──────── Supplied entries ────────

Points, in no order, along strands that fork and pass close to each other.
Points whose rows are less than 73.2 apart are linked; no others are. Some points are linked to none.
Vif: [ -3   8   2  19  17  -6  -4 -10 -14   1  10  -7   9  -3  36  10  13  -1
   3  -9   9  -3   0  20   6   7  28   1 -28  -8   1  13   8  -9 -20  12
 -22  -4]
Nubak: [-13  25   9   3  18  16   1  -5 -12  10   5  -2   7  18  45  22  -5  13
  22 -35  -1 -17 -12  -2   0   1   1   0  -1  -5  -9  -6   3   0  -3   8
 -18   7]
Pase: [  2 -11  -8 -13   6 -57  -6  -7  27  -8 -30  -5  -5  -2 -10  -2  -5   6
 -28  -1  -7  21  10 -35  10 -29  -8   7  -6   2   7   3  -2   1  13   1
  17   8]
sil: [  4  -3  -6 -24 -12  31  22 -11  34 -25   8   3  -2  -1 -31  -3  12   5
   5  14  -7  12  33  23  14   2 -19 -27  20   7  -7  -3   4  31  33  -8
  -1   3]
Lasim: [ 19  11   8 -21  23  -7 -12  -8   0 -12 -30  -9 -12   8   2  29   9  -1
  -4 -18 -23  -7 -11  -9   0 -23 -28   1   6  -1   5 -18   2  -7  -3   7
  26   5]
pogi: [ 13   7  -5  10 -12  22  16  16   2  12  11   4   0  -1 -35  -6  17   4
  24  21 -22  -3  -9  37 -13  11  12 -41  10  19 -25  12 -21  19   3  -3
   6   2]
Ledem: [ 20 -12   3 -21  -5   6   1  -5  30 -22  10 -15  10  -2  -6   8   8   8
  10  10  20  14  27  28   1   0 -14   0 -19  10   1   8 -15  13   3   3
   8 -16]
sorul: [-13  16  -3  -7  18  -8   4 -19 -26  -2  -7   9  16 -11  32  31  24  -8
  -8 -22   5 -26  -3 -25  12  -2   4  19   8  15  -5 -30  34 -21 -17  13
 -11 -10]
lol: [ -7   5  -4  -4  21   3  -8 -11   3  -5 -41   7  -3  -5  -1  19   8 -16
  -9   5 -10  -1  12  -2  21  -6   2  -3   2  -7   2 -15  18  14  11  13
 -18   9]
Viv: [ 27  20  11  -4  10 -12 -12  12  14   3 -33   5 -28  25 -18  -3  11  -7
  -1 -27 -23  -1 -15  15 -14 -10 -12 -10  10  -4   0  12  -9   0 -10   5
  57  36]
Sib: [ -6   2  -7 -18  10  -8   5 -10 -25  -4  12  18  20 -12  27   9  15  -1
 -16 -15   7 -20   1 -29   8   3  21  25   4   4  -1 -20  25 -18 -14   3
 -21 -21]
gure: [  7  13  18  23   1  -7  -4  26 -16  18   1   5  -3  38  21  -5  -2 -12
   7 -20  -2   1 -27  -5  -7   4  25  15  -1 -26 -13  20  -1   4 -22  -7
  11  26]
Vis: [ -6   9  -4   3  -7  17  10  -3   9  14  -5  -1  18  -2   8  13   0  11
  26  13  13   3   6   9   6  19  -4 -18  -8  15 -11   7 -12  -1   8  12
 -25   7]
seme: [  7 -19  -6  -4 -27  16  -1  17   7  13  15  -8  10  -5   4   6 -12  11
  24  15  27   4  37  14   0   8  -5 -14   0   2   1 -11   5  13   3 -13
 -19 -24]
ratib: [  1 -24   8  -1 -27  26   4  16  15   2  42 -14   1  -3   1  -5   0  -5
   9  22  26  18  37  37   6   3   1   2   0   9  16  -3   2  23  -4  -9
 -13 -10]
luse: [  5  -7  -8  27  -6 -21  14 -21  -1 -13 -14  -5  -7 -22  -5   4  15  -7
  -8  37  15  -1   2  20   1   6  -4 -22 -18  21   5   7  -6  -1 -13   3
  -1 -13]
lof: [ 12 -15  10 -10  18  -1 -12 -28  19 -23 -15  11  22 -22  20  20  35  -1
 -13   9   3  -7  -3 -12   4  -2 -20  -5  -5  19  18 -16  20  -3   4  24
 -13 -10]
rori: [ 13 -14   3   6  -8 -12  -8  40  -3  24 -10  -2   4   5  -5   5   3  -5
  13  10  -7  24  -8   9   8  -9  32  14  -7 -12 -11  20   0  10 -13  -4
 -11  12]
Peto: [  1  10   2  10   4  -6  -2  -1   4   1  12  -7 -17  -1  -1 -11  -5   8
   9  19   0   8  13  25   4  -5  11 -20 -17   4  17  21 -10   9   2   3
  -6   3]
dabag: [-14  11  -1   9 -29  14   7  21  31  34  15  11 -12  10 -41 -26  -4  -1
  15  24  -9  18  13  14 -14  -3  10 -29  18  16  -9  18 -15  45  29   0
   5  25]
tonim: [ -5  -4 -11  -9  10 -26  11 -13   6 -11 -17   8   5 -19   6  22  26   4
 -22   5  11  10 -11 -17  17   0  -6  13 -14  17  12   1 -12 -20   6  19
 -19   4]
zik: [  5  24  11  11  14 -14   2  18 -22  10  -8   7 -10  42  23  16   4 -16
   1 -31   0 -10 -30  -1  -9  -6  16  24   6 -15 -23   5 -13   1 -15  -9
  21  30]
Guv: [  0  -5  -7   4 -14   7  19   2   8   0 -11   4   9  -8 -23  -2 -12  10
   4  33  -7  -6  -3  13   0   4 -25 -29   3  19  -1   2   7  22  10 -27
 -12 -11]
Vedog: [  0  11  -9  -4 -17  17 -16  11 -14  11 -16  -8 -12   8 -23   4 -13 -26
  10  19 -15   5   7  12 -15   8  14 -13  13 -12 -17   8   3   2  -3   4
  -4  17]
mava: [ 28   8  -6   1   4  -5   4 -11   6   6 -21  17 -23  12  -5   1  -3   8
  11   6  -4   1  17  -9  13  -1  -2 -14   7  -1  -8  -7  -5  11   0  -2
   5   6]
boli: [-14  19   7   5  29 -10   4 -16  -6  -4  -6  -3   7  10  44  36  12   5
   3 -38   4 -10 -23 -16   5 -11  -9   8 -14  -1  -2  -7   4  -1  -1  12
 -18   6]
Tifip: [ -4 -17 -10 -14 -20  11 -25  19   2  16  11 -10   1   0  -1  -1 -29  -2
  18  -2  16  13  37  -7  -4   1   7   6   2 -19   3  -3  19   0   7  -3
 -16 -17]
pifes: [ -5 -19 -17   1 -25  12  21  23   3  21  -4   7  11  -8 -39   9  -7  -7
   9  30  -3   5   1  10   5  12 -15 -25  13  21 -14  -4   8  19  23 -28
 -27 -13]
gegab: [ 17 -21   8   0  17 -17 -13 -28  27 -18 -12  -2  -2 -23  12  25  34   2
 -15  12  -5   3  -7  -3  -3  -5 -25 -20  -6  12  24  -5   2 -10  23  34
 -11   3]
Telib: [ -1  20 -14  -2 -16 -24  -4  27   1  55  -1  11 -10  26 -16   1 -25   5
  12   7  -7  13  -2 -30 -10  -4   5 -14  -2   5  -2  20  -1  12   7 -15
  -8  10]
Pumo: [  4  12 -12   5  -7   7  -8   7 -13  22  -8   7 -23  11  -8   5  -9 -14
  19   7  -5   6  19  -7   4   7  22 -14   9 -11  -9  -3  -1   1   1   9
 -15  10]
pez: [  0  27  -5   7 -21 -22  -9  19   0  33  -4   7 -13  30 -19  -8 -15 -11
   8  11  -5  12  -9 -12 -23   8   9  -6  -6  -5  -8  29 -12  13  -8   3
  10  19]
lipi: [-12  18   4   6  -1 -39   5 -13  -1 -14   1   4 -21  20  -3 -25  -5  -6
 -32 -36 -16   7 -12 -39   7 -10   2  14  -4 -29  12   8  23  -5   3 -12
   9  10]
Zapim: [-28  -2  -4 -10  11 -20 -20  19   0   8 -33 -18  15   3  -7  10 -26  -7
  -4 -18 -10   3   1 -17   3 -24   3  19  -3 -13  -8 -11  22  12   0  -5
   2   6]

────────

What you will do: For each line in the data that holds the word "Points", copy the line.

Reply:
Points, in no order, along strands that fork and pass close to each other.
Points whose rows are less than 73.2 apart are linked; no others are. Some points are linked to none.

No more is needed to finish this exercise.